(Task directions) Return every line of the data that contains the string "norm".

(Data for the task)

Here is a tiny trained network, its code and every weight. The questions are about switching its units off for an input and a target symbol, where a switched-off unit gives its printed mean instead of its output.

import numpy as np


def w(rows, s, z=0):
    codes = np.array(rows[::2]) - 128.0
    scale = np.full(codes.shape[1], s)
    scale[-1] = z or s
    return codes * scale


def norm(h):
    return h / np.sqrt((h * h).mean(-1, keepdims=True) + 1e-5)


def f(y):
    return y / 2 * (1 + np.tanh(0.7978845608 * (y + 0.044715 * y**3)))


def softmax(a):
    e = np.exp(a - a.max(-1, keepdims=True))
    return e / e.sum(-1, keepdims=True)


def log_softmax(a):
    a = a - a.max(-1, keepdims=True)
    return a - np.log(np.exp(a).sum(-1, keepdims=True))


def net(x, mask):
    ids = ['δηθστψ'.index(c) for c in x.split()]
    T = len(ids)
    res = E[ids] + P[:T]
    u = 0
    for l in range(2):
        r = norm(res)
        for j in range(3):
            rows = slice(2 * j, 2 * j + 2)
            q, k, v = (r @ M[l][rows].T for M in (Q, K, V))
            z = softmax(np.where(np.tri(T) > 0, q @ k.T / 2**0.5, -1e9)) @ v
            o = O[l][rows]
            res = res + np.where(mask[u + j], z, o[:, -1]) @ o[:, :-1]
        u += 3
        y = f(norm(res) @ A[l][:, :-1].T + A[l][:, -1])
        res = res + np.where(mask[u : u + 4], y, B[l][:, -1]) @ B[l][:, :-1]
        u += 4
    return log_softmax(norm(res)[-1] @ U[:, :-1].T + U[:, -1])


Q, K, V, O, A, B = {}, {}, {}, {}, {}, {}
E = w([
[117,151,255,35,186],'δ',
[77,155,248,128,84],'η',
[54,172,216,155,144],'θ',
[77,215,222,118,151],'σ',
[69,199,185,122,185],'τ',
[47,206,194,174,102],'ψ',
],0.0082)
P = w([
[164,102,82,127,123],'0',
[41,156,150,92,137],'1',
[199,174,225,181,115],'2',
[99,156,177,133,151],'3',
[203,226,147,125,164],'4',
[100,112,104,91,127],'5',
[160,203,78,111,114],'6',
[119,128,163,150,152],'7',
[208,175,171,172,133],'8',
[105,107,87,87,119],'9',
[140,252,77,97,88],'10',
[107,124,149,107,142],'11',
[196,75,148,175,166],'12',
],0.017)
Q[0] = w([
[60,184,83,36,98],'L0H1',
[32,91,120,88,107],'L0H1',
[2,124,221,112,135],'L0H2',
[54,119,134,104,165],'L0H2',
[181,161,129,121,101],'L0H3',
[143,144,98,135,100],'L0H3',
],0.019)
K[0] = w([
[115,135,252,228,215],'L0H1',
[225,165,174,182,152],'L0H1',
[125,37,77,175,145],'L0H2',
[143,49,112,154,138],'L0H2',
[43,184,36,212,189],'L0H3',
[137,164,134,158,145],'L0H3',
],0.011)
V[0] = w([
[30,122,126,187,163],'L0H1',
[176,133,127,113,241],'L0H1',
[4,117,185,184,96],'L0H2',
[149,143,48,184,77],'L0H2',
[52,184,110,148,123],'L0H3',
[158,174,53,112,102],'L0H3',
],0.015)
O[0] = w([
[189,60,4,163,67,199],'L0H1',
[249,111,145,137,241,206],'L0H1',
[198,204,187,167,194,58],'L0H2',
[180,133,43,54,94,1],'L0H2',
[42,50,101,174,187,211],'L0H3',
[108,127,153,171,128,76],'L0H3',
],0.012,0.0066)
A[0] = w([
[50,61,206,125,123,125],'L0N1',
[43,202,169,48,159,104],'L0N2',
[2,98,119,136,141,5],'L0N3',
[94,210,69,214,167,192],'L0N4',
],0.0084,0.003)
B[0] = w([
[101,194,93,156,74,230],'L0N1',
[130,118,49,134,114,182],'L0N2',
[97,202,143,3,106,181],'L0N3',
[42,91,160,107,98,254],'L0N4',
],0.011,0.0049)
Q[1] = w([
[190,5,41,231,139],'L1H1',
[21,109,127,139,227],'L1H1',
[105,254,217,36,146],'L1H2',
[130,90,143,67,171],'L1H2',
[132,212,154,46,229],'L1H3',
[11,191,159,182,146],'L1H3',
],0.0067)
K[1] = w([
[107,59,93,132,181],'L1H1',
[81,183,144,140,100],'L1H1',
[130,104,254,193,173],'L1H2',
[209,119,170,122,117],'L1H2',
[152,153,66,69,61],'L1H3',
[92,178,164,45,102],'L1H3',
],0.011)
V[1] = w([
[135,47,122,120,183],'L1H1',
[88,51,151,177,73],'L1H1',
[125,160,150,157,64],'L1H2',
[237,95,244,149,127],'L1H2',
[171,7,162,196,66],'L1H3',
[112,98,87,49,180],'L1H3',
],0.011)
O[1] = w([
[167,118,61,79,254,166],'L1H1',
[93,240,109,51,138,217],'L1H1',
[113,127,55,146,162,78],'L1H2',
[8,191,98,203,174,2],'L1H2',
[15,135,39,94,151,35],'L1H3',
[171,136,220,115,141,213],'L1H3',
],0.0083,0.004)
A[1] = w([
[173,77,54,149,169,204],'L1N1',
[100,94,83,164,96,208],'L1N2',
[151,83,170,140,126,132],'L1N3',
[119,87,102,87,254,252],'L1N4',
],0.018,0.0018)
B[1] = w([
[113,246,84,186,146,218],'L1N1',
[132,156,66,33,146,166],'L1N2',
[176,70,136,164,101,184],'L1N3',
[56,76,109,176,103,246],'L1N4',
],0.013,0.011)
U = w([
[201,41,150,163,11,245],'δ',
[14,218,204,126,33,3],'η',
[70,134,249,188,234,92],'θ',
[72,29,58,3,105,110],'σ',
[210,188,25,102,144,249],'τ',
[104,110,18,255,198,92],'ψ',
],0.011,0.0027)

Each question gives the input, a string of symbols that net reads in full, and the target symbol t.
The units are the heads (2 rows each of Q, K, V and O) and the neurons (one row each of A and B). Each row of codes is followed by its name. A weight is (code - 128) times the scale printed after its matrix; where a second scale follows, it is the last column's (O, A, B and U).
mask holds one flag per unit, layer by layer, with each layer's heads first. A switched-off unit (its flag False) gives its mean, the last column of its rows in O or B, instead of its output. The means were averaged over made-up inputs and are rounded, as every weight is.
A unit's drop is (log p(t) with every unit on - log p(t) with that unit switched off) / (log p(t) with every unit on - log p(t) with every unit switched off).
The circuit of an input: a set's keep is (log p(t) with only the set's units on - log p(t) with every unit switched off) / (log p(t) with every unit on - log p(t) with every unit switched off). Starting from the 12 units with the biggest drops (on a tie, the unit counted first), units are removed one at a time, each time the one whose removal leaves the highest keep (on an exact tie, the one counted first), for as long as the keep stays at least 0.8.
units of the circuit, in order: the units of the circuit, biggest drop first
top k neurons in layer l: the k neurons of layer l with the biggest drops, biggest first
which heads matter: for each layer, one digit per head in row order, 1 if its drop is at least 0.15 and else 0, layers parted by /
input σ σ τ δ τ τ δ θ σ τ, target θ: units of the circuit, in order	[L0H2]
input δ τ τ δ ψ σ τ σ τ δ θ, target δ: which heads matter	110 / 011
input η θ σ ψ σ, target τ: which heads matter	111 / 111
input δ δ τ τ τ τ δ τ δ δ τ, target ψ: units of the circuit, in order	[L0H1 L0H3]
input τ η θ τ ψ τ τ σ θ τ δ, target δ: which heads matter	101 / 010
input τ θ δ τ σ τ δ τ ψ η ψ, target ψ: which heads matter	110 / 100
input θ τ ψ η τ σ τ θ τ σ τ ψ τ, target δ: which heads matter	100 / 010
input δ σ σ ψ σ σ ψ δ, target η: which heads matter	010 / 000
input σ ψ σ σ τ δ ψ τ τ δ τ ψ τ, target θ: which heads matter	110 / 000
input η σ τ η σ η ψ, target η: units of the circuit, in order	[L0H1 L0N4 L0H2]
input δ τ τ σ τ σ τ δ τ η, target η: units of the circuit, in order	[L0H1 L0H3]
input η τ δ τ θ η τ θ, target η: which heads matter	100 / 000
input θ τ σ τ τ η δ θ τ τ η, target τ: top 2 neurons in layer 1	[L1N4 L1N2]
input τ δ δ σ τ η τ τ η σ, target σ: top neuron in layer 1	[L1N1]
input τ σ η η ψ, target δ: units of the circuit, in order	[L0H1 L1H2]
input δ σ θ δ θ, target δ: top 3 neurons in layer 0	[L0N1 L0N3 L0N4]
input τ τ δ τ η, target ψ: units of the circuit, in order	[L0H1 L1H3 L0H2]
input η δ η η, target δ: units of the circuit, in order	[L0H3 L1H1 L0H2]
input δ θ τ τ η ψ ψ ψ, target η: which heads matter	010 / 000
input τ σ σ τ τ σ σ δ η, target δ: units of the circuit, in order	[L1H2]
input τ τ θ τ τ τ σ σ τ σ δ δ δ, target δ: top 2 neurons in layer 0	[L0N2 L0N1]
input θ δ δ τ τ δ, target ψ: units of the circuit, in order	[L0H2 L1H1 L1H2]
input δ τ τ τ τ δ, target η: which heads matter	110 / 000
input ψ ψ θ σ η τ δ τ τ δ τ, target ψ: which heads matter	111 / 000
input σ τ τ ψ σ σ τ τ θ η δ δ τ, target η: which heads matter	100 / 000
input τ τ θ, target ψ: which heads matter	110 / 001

(Answer to the problem)
def norm(h):
        r = norm(res)
        y = f(norm(res) @ A[l][:, :-1].T + A[l][:, -1])
    return log_softmax(norm(res)[-1] @ U[:, :-1].T + U[:, -1])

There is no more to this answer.